## WORK TO BE COMPLETED
From the line with "411 -332 -139" through the line with "nalov-meba-zapu-gidif: [ 290", inclusive, return each line of the data below exactly and leave the rest out.

§

Each row was made from one path, in order. Every step used is in the known rows, and no mark comes twice. Write each row's path.
Known rows:
gidi-zapu-vagal-debeb-bobo-meba: [ -66   81  174  397  583  293  588  234  -92  221 -121  265  -68 -645
    8   38   -3 -421  296  -35  527  194 -232  315  148   18   35  428
  290  137  661 -186  149 -134   47  277 -200  558  228  155  293  -65
   77 -385 -320]
vagal-debeb-zapu-bobo: [ 270 -176  572 -261  476  100  506  134  485  177  -23  370  -56 -433
   99  -85   56   55  231  152  689  280  -73  155   -9  -63  233  471
  297  -75  640 -500   -4 -128 -100  132 -176  557   98 -132  293  192
   19 -190 -131]
gidif-gidi-zapu-nalov-meba: [ 428 -302  411 -275  453  -56  161    7 -115  256  -20   72 -162 -250
  118   29 -122 -261  -53  -96  131  282 -167  309 -112  -59 -126  336
   83  227  673 -412 -382 -196  -49   91  248   52  232  300   72  -13
  124 -471 -234]
bobo-gidi-zapu-gidif: [ 315 -116  673 -369  545  -34  169  192    9 -227  -81  121   28 -148
  -49 -220 -206  -75 -101   40   48   25 -121  132   92  141  183  294
  237   37  160 -403 -196 -277   27  372  118   29   12  219  231  165
    9 -325   63]
meba-gidi-zapu-bobo-nalov-gidif-vagal: [ -88 -526  261 -383  585 -133  316  249  217  -86  100  143  -65 -298
  -34 -232 -335  -95  164  465  378  269  370  164  132  -48  183  524
  150   42  157 -288  321 -451   78   83  151 -186  317  157 -102 -238
  -23 -399   16]
gidi-meba-zapu-debeb: [ 312 -189  466 -220  522  163  300  344 -149  268  -46  -75  100  -15
 -297   30  255 -208 -209   48  183 -288 -149  133 -146 -263  404  -61
  314 -129  400 -569 -272 -394 -270  291  240  -19  103  542  175  333
 -474 -127 -446]
gidi-meba-zapu-gidif-vagal-bobo-debeb: [  59  -53   58 -169  515   96  554  383   14  -98 -183  212 -182 -317
 -177   64 -452 -486  118   24  242 -173   84  157 -252   53  278  484
  216   57  362 -110 -197 -490   96  385  397   49 -160  486 -246  108
 -447 -316 -201]
bobo-debeb-zapu-gidif-vagal-nalov: [  96  -97  575 -211  501  132  379  499  285  -35   -3  488  123 -446
 -312 -334 -574 -229   46  336  390  -77   31  115 -159  119  145  758
  236  -12  136 -349   12 -401 -228   45  214  123  -33  250  115  -58
 -318 -272  174]
debeb-gidi-zapu-vagal: [ 237 -191  661  -42  516  -21   81  233  210  -55  -78  126   57 -427
  -43 -339 -211 -290   14  145  331  111 -245   67  -38  120   53  546
  167  202  442 -257  -71  -33   21  364  -96  332  271   60  373   -8
 -246 -309 -147]
gidi-zapu-debeb-bobo-meba-gidif-vagal: [ -56 -383  354   15  713  301  309  387  -30  191   79  192   26 -472
 -248 -133 -173 -274   65  316  355   77   59  122  222   46  180  155
  386   -4  249 -326  122 -374  116  395   63  311   56  597  100 -333
   75 -398  -19]
bobo-meba-gidif-gidi-zapu: [  18 -530  584   -6  525  -76  230  286  -13   65 -344  101 -122 -552
 -105 -322  -43 -250 -151  220 -219 -223 -172  210   41  170 -124  250
  275  100  633 -388   -8 -203  287  487  244  181   62  245  230   27
  158 -300 -253]
meba-zapu-debeb-bobo-nalov: [ 111  -36  254  131  607  117  778  157 -118   10 -234 -194  180 -505
   -8 -142   57 -114 -112  407  505  255 -141  102   76   55  384  388
  311  -54  396 -350 -103 -767 -550  148  -17 -137  231   62 -239  -37
 -390 -311 -218]
gidi-zapu-bobo-nalov-gidif-vagal-debeb: [-232 -409  256 -302  525  209  537  397   83  -65   13  353 -291 -507
  -44   52  -95 -225  351  361  449  203  253  372  -19   92  310  631
  329  -77  457 -255   53 -214  101  333  155  273  171   27  181   39
  109 -378 -208]
meba-gidi-zapu-gidif-vagal-nalov-bobo: [  51 -421  511 -523  389  -60  275  142  241 -324  223  238  155 -543
 -233 -183 -347  -46  245  265  510  529   -3   97 -247  177   42  625
   22 -198  292 -229  376 -183 -181  146  166  194   -8  260  292   36
  -25 -341  -30]
vagal-nalov-bobo-meba-gidi-zapu-gidif: [ 205 -148  631 -445  467  -87  154   42  129 -225  112  217   41 -492
 -156 -282 -401 -206  -45   41  206  182 -197  110  116  155   90  603
  251 -116  215 -386   32 -295  -56  257   94  116  -67  323  279   81
  -46 -427 -144]
nalov-zapu-bobo-debeb-gidi-meba-gidif-vagal: [ -79 -429  308 -278  720  161  150  458  245   -1  124  234   -1 -284
 -102   19 -383 -135   -8  280  495  238   65   46  122   -9  188  200
  194  132  320 -109   54 -388  156  310  128  352  115  532  102 -187
   24 -506  -44]
gidi-zapu-debeb-bobo-meba: [ 151   54  263  342  669  280  586  206 -136  363  -55   51  -38 -424
  -45  153  194 -328  123  -15  479  158 -256  296   93 -151   83  121
  269   71  566 -335  160 -258  -87  173  -94  318  255  316  129  -21
  -23 -329 -314]
gidi-zapu-debeb-bobo: [ 272 -143  401  182  576  350  576  322  -43  299  100 -277  -40 -306
  -27  113  373  -51   91  222  246  148 -322  170  -77   43  287  213
  502  -44  495 -461  -65 -353 -329  270 -137   55  162   67   74  111
 -161  -50 -362]
gidi-zapu-vagal-debeb-bobo-nalov: [ -52 -109  267  255  618   98  717  187   30 -194 -301   42  -64 -740
  111 -155  -73 -273  100  396  500  359 -104  213   44  272  288  706
  402    4  498 -209  -54 -525 -318  286  -71   90  179 -179  -25  -51
 -190 -369 -251]
zapu-nalov-bobo-debeb-gidi-meba-gidif-vagal: [  -9 -420  267 -156  657  111  188  421  128  -77  127  114  -71 -351
 -149   42 -372 -292 -160  318  438  347   78  115   72  131  221  201
  249  -28  294  -98 -104 -341  104  464  324  298   52  626  122 -142
   88 -505  -43]
meba-gidif-vagal-nalov-bobo-gidi: [-103 -261  280 -216  457  -13  383  203  -54 -325  -80  265  398 -214
    2 -162 -144   62  103  292  573  411   12  229 -260  196  289  250
   18  186  306 -157  264 -327  -83  201  153  197   90  278  361  214
  -41 -207  222]
gidi-zapu-nalov-gidif-vagal-debeb: [-201 -402  206 -274  393  298  527  407  -10   47   69  252 -352 -446
 -130   33  -85 -322  223  310  222   82  235  445  -29  105  306  519
  392  -66  411 -332 -139 -121  131  413  245  322  137  156  296   97
  181 -316 -212]
nalov-gidi-zapu-bobo: [ 387 -451  653 -343  542  -43  201  -21  335  -83  -16   50  -67 -218
  178 -182   27  265  273  188  406  415  -79  148   43  -89  184  430
  153  128  697 -365  154 -122   29  290   71  181  134  -88  195  186
  149 -233 -180]
zapu-debeb-bobo-gidi-meba-gidif-vagal: [ -25 -463  278   26  767  162  212  516   14   68  111  127   87 -178
 -178    4 -148 -182  -89  362  331  111   86  121   68   82  302  112
  440   91  137 -251    2 -461   55  411  147  126   24  571  174 -161
  -18 -287   47]
zapu-debeb-bobo-meba-gidi: [  47  -98  -44  128  459  -22  515    5   47  374  122   64  255 -670
  -67   25  -72 -160 -193  219  430  137 -271  327   56   29  241  551
  465  190  342 -382  142 -566 -174  204 -185  127  166  407  277   75
 -260 -164 -261]
gidi-meba-gidif-vagal-debeb: [-256 -433  221 -122  545  288  388  527   28   42  -38  367 -101 -570
 -230  113 -117 -272   43  341  300  -11   87  365   20  240  272  447
  525  -70  371 -215 -172 -212  182  631  174  497  -46  330  457   20
  147 -306 -193]
debeb-gidi-meba-gidif-vagal-zapu-nalov-bobo: [ 155 -393  428 -401  325   85  418  -49  102 -238  205  -58  -62 -272
 -152   83 -196 -235   39  184  449  710 -185  132 -114   80  153  199
  101 -211  449 -263 -168 -186 -147  421  295  409   49  488  224   42
  209 -638 -202]
bobo-nalov-gidif-meba-gidi: [ -71 -371   92 -267  410 -227  403  138  -30  216  104   77  252 -566
  -95 -234 -378   96 -385  457  410   23  -17  433  196   20  297  408
  377  217  136 -262  184 -626   49  225   73 -144  225  351  155 -153
  -76 -368 -267]
nalov-meba-zapu-gidif: [ 290  104  533 -656  364   50  142  159 -224   65   22   67  449 -200
 -187 -320 -378   45 -101 -144  185  -48 -227  -94  328  -25   54  329
   18  -14  264 -382 -379 -420 -151  221  -31   49  131  407   54 -125
 -142 -448  -71]
nalov-meba-gidif-vagal-zapu-bobo: [ 224 -373  602 -556  491  163  288    1  268   79  143  414  115 -178
 -113  -27 -271   58  442  191  499  319 -207   31   49  -99  120  449
  243   25  414 -403  -17 -384  -35  248  -71  359  -19  288   15 -173
   79 -576  -99]
bobo-debeb-gidi-zapu-nalov-meba-gidif: [  35 -103  427 -244  466  218   74   77 -195   90  -97   -9  105 -394
  131 -172 -199 -226 -283   63  267  172 -356  178  307  218  203  170
  355   94  631 -282 -482 -380   89  416  167  278   90  434  132  -87
   88 -502 -402]
gidi-meba-gidif-vagal-zapu: [  -3 -466  554 -234  351  163  316  253  134  -34 -162  232  116 -168
 -448  -73 -288 -215  170  308 -128 -305 -215  121  -59   89   55  307
  507 -111  195 -502 -243 -383  189  670  198  159  -52  521  214 -246
   -5 -490 -157]
zapu-vagal-gidif-gidi: [   3 -306  247 -232  544 -156  399  573   27  220  -15  427  152 -616
 -192 -222 -311   98 -188  340  144  178 -105  146 -186  323 -144  775
  164  553  323 -166 -236 -296 -164  290  126   32  -68  101  130  -43
 -130 -269  192]
gidif-meba-zapu-vagal-nalov: [  11 -111  612 -166  348  140  262  344  -11   35  -97  436  413 -452
 -354 -726 -565 -226   29  292  458 -190 -176   81   24   11  157  633
  163  169  296 -272   74 -369 -264   57   66  286   -7  211  250  -81
 -403 -324 -118]
nalov-meba-gidif-gidi-zapu: [  90 -570  618 -147  498 -104  113  292  -35   80 -287   50  -68 -479
  -46 -268  -26 -140 -119  177 -249 -186 -211  177  -39  203 -158  304
  262  120  672 -402 -114 -199  255  453  226   60  100  194  213   -5
  131 -275 -281]
nalov-gidi-meba-zapu-vagal: [ 140 -142  423 -111  438  -97   56  228   35  -92 -131  117  346 -200
  -99 -547 -320 -134   -4  -28  251  -58  -91  -58   68  -71  184  420
   47  311  410 -249 -113 -195  -52  335    1  122  219  268  352   41
 -395 -214 -190]
nalov-bobo-zapu-vagal-gidif-gidi: [  32 -233  295 -286  565 -157  496  411   70  136   -5  429   87 -644
 -178 -227 -286  128  -22  197  274  372 -151  166 -321  224 -182  769
  -20  538  347 -205 -167 -302 -177  174  160  146   -4  108  150  -14
 -201 -337  186]

Write each row's path:
[ 155 -290  514  -56  447   84  159  318    8  -11 -237 -107 -159 -445
  -14   40 -140 -373   65  161  167 -106 -305  162 -143  194    8  484
  370  -64  824 -274 -240 -191  326  544  259  168  205  268   79 -101
 -131 -396 -383]	nalov-meba-gidif-vagal-bobo-debeb-gidi-zapu
[  26   21  349  234  634  338  715  132  112  189 -206   42 -151 -455
 -104 -104   14 -139  237   21  338  122 -328  348  -62 -104   96  437
  295  146  386 -471 -217 -553   24  203   36  524  247   95  281  -49
 -237 -314 -203]	gidi-meba-gidif-vagal-debeb-bobo-zapu
[ 227 -258  370 -136  336  245  484   67   91    4   15   68 -295 -187
 -210  -15 -404 -533 -166  278   97  130 -213  239  -46   39  352  350
  490  -28  345 -446 -646 -481 -132  500  445  266  -62  609   22   63
  -22 -641 -200]	bobo-debeb-gidi-meba-gidif-vagal-zapu-nalov
[-209  -66  209 -135  520    0  525  277 -200  -55  -94 -304  107  -15
  132 -205   69 -102  -57  242  296  140   28  150  305 -118  308  185
  146   16  353 -276   59 -554 -172  -11   93 -393  483  -57 -174  -28
 -199 -320 -460]	gidi-meba-zapu-debeb-bobo-nalov-gidif
[  23 -259  290 -139  533  -73  441  308  -77  304  -98  221   93 -585
   51 -202 -259 -102 -419  161   81   63 -195  173  -55  207   30  376
   99  410  553 -284 -360 -480  -60  225  185  156  104  400   34   27
  -26 -334  -58]	bobo-debeb-zapu-nalov-meba-gidif-gidi
[-194 -169  126 -182  273  145  499   28 -125   80  122 -140 -283 -215
  166 -257  -45 -351   13  154  118  228   24  401  333  -32  309  352
  343   69  472 -403  -63 -273   49  104  155   21  305   36  119  140
  182 -347 -489]	vagal-debeb-bobo-meba-gidi-zapu-nalov-gidif
[ -97 -217  502 -187  556   33  120   18 -195  -94 -209   27  308 -517
   67 -341 -313 -298 -147  186  444  201 -320   62  323  271   81  447
  317  135  535 -217 -247 -477   99  371   21  221   87  276   74 -374
 -114 -578 -305]	debeb-gidi-zapu-vagal-bobo-nalov-meba-gidif
[-149 -175  207 -205  288  183  508  125 -180  -32   51 -189 -264    3
  223 -250   54 -235   50  181   78  230   60  382  226    1  382  220
  288  115  454 -388 -147 -245   22  125  204  -35  319  -75  104  232
  195 -275 -356]	vagal-debeb-bobo-gidi-zapu-nalov-gidif
[ -54 -453  159 -281  461    6  320  206   77  108  200  116 -193 -239
 -121 -221 -350 -326   56  306  208  184  341  280  175 -118  152  357
  182   96  158 -366  147 -309  151  123  255  -12  282  404   37 -184
  120 -421   -2]	bobo-meba-gidi-zapu-nalov-gidif-vagal
[-169 -199  460  -58  567   77   60  385   28 -177 -147  -10  213 -334
  -33  -69 -186 -208 -377  237  370  126 -370  123  198  269  183  173
  358  -55  530  -56 -160 -337  119  521  245  319   19  356  357   64
  -10 -402 -449]	vagal-nalov-bobo-debeb-gidi-meba-gidif
[  27 -491  593 -146  440   -9  131  211   39 -367 -267  140  -12 -261
  -18 -290  -22 -159  228  224  126   54  -24  196 -227  203  152  224
  270  -69  547 -378  196 -123  208  406  276  109   46  196  362  171
   57 -202 -103]	meba-gidif-vagal-nalov-bobo-gidi-zapu
[ 194 -167  231 -340  431 -166  394  168  141  174  238  261  182 -717
 -134 -105 -473   98 -320  192  523  102 -141  296  -33  103  342  448
  363   88  173 -300   49 -490  -26  304   19   88   29  561  244  -16
 -156 -342 -179]	nalov-bobo-debeb-zapu-gidif-meba-gidi
[ 122   41  299  373  629  260  591  192 -142  272  -29   28   57 -426
  -16   40  104 -216  157   45  519  201 -282  305   27 -131  142  346
  248  186  636 -322  191 -277 -157  141   -6  216  272  272  186   -2
  -93 -289 -280]	vagal-nalov-gidi-zapu-debeb-bobo-meba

§

## ANSWER SPACE
  392  -66  411 -332 -139 -121  131  413  245  322  137  156  296   97
  181 -316 -212]
nalov-gidi-zapu-bobo: [ 387 -451  653 -343  542  -43  201  -21  335  -83  -16   50  -67 -218
  178 -182   27  265  273  188  406  415  -79  148   43  -89  184  430
  153  128  697 -365  154 -122   29  290   71  181  134  -88  195  186
  149 -233 -180]
zapu-debeb-bobo-gidi-meba-gidif-vagal: [ -25 -463  278   26  767  162  212  516   14   68  111  127   87 -178
 -178    4 -148 -182  -89  362  331  111   86  121   68   82  302  112
  440   91  137 -251    2 -461   55  411  147  126   24  571  174 -161
  -18 -287   47]
zapu-debeb-bobo-meba-gidi: [  47  -98  -44  128  459  -22  515    5   47  374  122   64  255 -670
  -67   25  -72 -160 -193  219  430  137 -271  327   56   29  241  551
  465  190  342 -382  142 -566 -174  204 -185  127  166  407  277   75
 -260 -164 -261]
gidi-meba-gidif-vagal-debeb: [-256 -433  221 -122  545  288  388  527   28   42  -38  367 -101 -570
 -230  113 -117 -272   43  341  300  -11   87  365   20  240  272  447
  525  -70  371 -215 -172 -212  182  631  174  497  -46  330  457   20
  147 -306 -193]
debeb-gidi-meba-gidif-vagal-zapu-nalov-bobo: [ 155 -393  428 -401  325   85  418  -49  102 -238  205  -58  -62 -272
 -152   83 -196 -235   39  184  449  710 -185  132 -114   80  153  199
  101 -211  449 -263 -168 -186 -147  421  295  409   49  488  224   42
  209 -638 -202]
bobo-nalov-gidif-meba-gidi: [ -71 -371   92 -267  410 -227  403  138  -30  216  104   77  252 -566
  -95 -234 -378   96 -385  457  410   23  -17  433  196   20  297  408
  377  217  136 -262  184 -626   49  225   73 -144  225  351  155 -153
  -76 -368 -267]
nalov-meba-zapu-gidif: [ 290  104  533 -656  364   50  142  159 -224   65   22   67  449 -200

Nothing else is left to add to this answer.